▸ **DATASET EXCERPTS**:
There are 5 hidden switches. A switch that is on adds its own fixed numbers to the row, and there is some noise. The rows also spread widely along 3 directions, which tell nothing about the answers.
Known rows, each followed by its switches (1 for on, 0 for off):
[-18.7  -8.1  -5.7 -14.4 -19.3   2.2   8.1   7.2  -8.5   2.9   1.5   9.3
  -2.9   4.0  -4.1 -47.1 -13.2 -35.1   6.7  15.1] : 1 0 1 0 0
[-13.4  -5.7  -6.7   2.1   1.9  17.4  11.3  -4.9  -5.4  11.2   1.1   5.4
  -1.0   1.3  15.0 -34.0 -17.2 -18.7   8.3  12.8] : 0 1 0 0 1
[-22.0  -3.0 -12.1  -9.3 -18.5  -5.5   0.4  15.6  -7.6  10.4   8.0  20.5
  -3.0  -1.6   4.5 -31.3  -2.2 -25.9   0.0   7.1] : 1 0 1 0 0
[-17.9 -12.0  -6.0  -4.9 -13.1  21.9   8.1  16.6  -8.0  18.3   2.7  19.2
  10.6   0.8  14.1 -52.0 -14.4 -32.5  12.8  21.0] : 1 1 1 1 1
[-20.1   2.6 -16.7   4.1  -5.0   6.2   5.6   1.2  -7.7  12.2   2.4  14.0
  -3.1   1.2  14.3 -25.2  -7.8 -14.6   4.6   1.6] : 0 1 0 0 1
[-10.7  -1.6   4.0 -14.5 -14.9   3.9   6.1   7.2  -6.1  12.4  -0.1  15.5
  -5.6   2.1   5.2 -39.3 -13.2 -19.3  10.6   4.2] : 1 1 0 0 0
[-17.1  -5.0 -15.6  -5.8 -19.3  -3.3  16.1  21.0  -1.5   9.7   5.3  19.8
 -11.0   7.7   3.2 -37.0  -5.0 -14.2   9.3   2.9] : 1 0 0 1 1
[-21.4  -2.5 -21.3  -0.3 -10.1  -7.0   6.3   5.9   0.5   8.4   7.9  10.0
  -9.6   1.0  12.7 -22.3  -3.5  -9.4  -0.1  -4.1] : 0 0 0 0 1
[-27.5   5.6 -20.3 -12.9 -25.3   4.8  13.4  19.8  -5.3  13.4  -5.8  20.7
  -0.8   4.3   3.0 -39.0  -4.7 -14.8  13.6  -1.9] : 1 1 0 1 1
[-22.6  -1.1 -11.2  -6.2 -16.2  14.0  14.6  13.8  -4.0  14.7  -3.5  21.3
   3.1   2.5   5.0 -43.1 -11.4 -18.5  18.6   9.2] : 1 1 0 1 1
[-17.5  -0.4  -6.3  -4.0 -13.1  -6.7   7.6   6.4  -5.5  10.7   4.7  17.0
  -8.0   4.7   1.7 -22.6  -3.0 -14.6   2.8  -4.9] : 1 0 0 0 0
[-18.9  -7.7  -9.8 -10.6 -18.0  -0.8  10.1   6.5  -9.1   6.2   0.8  12.6
  -2.3   1.7  -0.7 -40.3  -6.5 -32.2   5.2   9.9] : 1 0 1 0 0
[-30.6   1.4 -21.9 -11.5 -22.2  -8.2  17.2  18.2  -2.4   9.6  -1.3  19.3
  -8.5   7.8   1.7 -30.2  -1.6 -15.0  10.7  -3.9] : 1 0 0 1 1
[-18.5  12.2  -9.5  -4.6 -18.1 -10.4  -6.3   3.1  -7.3  10.9   3.7  12.7
  -6.7   1.8  10.5 -21.3  -3.0 -15.5   5.8 -10.6] : 0 1 0 0 0
[ -5.1  -3.3  -7.1  -5.5  -9.6 -13.1  -2.3   0.5  -4.9   4.6  10.1   4.9
 -12.3   6.7   7.3 -21.5 -10.0 -17.2   1.1  -6.8] : 0 0 0 0 0

New rows, each followed by its switches (1 for on, 0 for off):
[-21.7  -1.1  -5.4  -2.3 -10.2  14.4  -0.5   6.1  -7.9  21.3   1.0  18.9
  13.5  -2.1   5.8 -37.3  -7.3 -26.8   4.3  10.7] : 1 1 1 0 0
[-11.4 -13.5 -17.0 -11.9 -13.3  -1.2   9.0   9.5  -5.1  -3.9  13.6   3.8
 -11.8   2.7   7.4 -48.3 -12.7 -30.4   6.5  14.2] : 0 0 1 0 1
[-18.7  -7.6 -10.8  -8.7  -9.2  24.1  20.6   8.8  -9.8  10.8 -10.3  15.2
   6.0   3.6   6.2 -45.8 -19.2 -24.1  19.5  16.5] : 1 1 0 1 1
[-16.2  -3.6  -3.2 -17.8 -24.7   1.7  -3.9  13.4  -6.5  11.8   5.9  19.1
  -2.4  -2.6   8.0 -46.1  -8.2 -28.9   6.4   8.6] : 1 1 1 0 0
[ -4.6 -30.1  -4.1  -3.1  -7.3  13.0   9.0  20.1   1.6  12.4  12.0  10.3
  -0.5   5.1  10.4 -53.0 -14.2 -35.0  14.2  26.8] : 1 0 1 1 1
[-21.5  -3.1  -5.0  -4.3  -9.0  16.8  12.8   7.8  -3.7  16.1   0.4  18.4
  -1.1  -1.6  11.6 -41.0  -9.5 -17.5   7.6   8.6] : 1 1 0 0 1
[-10.4 -11.9  -4.2   1.5  -5.6   3.3   5.9  12.5   2.4  13.2   8.6  15.6
 -11.2   2.5  13.3 -32.9  -7.4 -15.1   6.1   7.4] : 1 0 0 0 1
[-20.0   1.7  -9.9 -11.6 -24.6 -13.0   5.3  14.7  -2.7  12.0  -0.9  20.7
  -8.7  10.6  -0.8 -25.7  -1.3 -18.0   8.2  -7.0] : 1 0 0 1 0
[-20.3  -3.5 -10.3  -7.9 -20.8 -12.5  -4.2  16.5  -3.0  13.5  15.0  21.2
  -7.4  -1.7   8.0 -31.5   3.8 -23.0  -0.5  -0.8] : 1 0 1 0 0
[-17.8   2.7  -0.9  -7.6 -12.0   3.1   4.1   5.5  -7.3  16.2   0.8  16.6
  -1.2   2.5   5.7 -37.3  -8.5 -17.9   8.2   3.4] : 1 1 0 0 0
[-20.6  -9.8  -6.2 -16.4 -18.0  17.7   9.1  16.3  -6.2   8.8   2.9  17.1
  -3.9  -3.1   6.6 -57.0 -13.4 -33.2  10.7  21.9] : 1 1 1 0 1
[-14.5 -12.0  -7.0 -10.4 -11.9   6.3  22.3   7.5  -3.4   3.5   3.3   8.1
 -12.9   6.0   3.8 -42.3 -15.1 -20.6   9.6  11.7] : 1 0 0 0 1
[-15.4  -9.8  -4.4 -11.9 -12.6  14.5   5.1  16.3  -2.8  14.3  13.3  17.0
  -0.9  -4.0  14.9 -49.1 -12.0 -28.2   8.2  21.3] : 1 1 1 0 1
[-24.6   3.9 -17.4   0.9  -7.5   6.7  10.5  -0.6  -6.4  10.3  -0.7  12.3
  -1.5   0.9  12.6 -26.4  -9.4 -14.2   7.3   1.0] : 0 1 0 0 1
[-19.8 -11.3 -14.5  -5.1  -6.5  11.9  23.6  11.5  -1.8   6.7  -4.2  11.4
  -0.8   6.0   2.1 -37.5 -11.5 -21.1  12.4  11.7] : 1 0 0 1 1
[-23.4 -10.7 -21.3 -12.2 -19.9   8.2  21.3  17.4  -5.6   6.4  -1.2  19.6
  -1.0   8.7  -1.4 -45.2  -9.1 -33.0  10.8  15.1] : 1 0 1 1 1
[-23.6 -13.3 -18.4  -4.1 -12.2  11.6  16.7  15.1  -8.8  10.0   0.5  17.6
   3.9   1.8   4.3 -43.0  -9.0 -33.2   9.8  19.0] : 1 0 1 1 1
[ -5.7 -23.6   1.0  -0.3   5.4  24.4  21.1  -3.1   0.1   8.4   2.9   4.7
  -5.4   4.2   9.7 -45.1 -19.0 -23.3   8.6  21.8] : 1 0 0 0 1
[-15.7  -7.1 -15.0   9.3  -8.7 -10.3  -1.4   6.5   4.1  14.0  16.0  13.2
 -11.0   1.0  17.6 -17.7  -2.7  -9.7   0.0  -7.1] : 0 0 0 0 1
[-26.1  -9.0 -15.9  -9.4 -23.9  13.6   9.5  20.5  -6.9  13.9   4.6  20.7
   5.5   2.4   9.1 -49.5  -8.7 -30.0  13.2  17.8] : 1 1 1 1 1
[-18.2 -14.9 -14.2 -10.5 -18.6   4.1  11.3  18.1  -3.3   7.2  11.5  14.1
  -5.0   0.5   8.4 -49.3  -6.9 -27.7   5.9  16.0] : 1 0 1 0 1
[-15.3 -14.9  -8.5  -9.1 -11.8   9.8  13.4  15.8  -2.2   7.8   8.9  13.1
  -6.6   0.8   9.7 -47.2 -13.0 -31.0   5.4  21.6] : 1 0 1 0 1
[ -8.1  -4.0 -13.7  -1.9  -7.8  -6.8   7.6  -3.2 -10.1   4.8   1.4   4.2
  -3.6   8.7   1.1 -28.8 -11.6 -23.8  10.2   3.4] : 0 0 0 1 0
[-23.6  -3.7 -13.3 -10.0 -10.8  21.7  18.9  10.6  -9.2  11.9  -6.8  16.2
   3.5   4.7   0.7 -43.3 -13.8 -22.8  15.9  12.4] : 1 1 0 1 1
[-17.6 -11.1 -22.6  -1.1 -13.0  -1.2   4.8   5.3  -4.4   2.9  10.4   8.3
  -9.1   0.1  10.2 -35.9  -7.5 -29.7   2.9   6.1] : 0 0 1 0 1
[-14.6   3.3   0.5 -13.2 -14.2   4.3   5.9   4.3  -9.0  11.2  -1.8  13.1
  -3.1   0.5   3.9 -37.8  -9.5 -15.9  10.1   3.4] : 1 1 0 0 0
[-15.5   7.5 -11.2  -5.0 -14.2  -7.4  -0.3  -2.1  -5.9  11.8  -1.4  10.5
  -4.9  -0.9   8.9 -21.1  -9.7 -14.9   6.2  -7.7] : 0 1 0 0 0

▸ **WHAT IS EXPECTED**: The lines to extract from the data above begin with the line containing "9.2] : 1 1 0 1 1" and end with the line containing "-9.8 -10.6 -18.0". Extract them exactly, including both.

▸ **RESPONSE TO THIS TASK**:
   3.1   2.5   5.0 -43.1 -11.4 -18.5  18.6   9.2] : 1 1 0 1 1
[-17.5  -0.4  -6.3  -4.0 -13.1  -6.7   7.6   6.4  -5.5  10.7   4.7  17.0
  -8.0   4.7   1.7 -22.6  -3.0 -14.6   2.8  -4.9] : 1 0 0 0 0
[-18.9  -7.7  -9.8 -10.6 -18.0  -0.8  10.1   6.5  -9.1   6.2   0.8  12.6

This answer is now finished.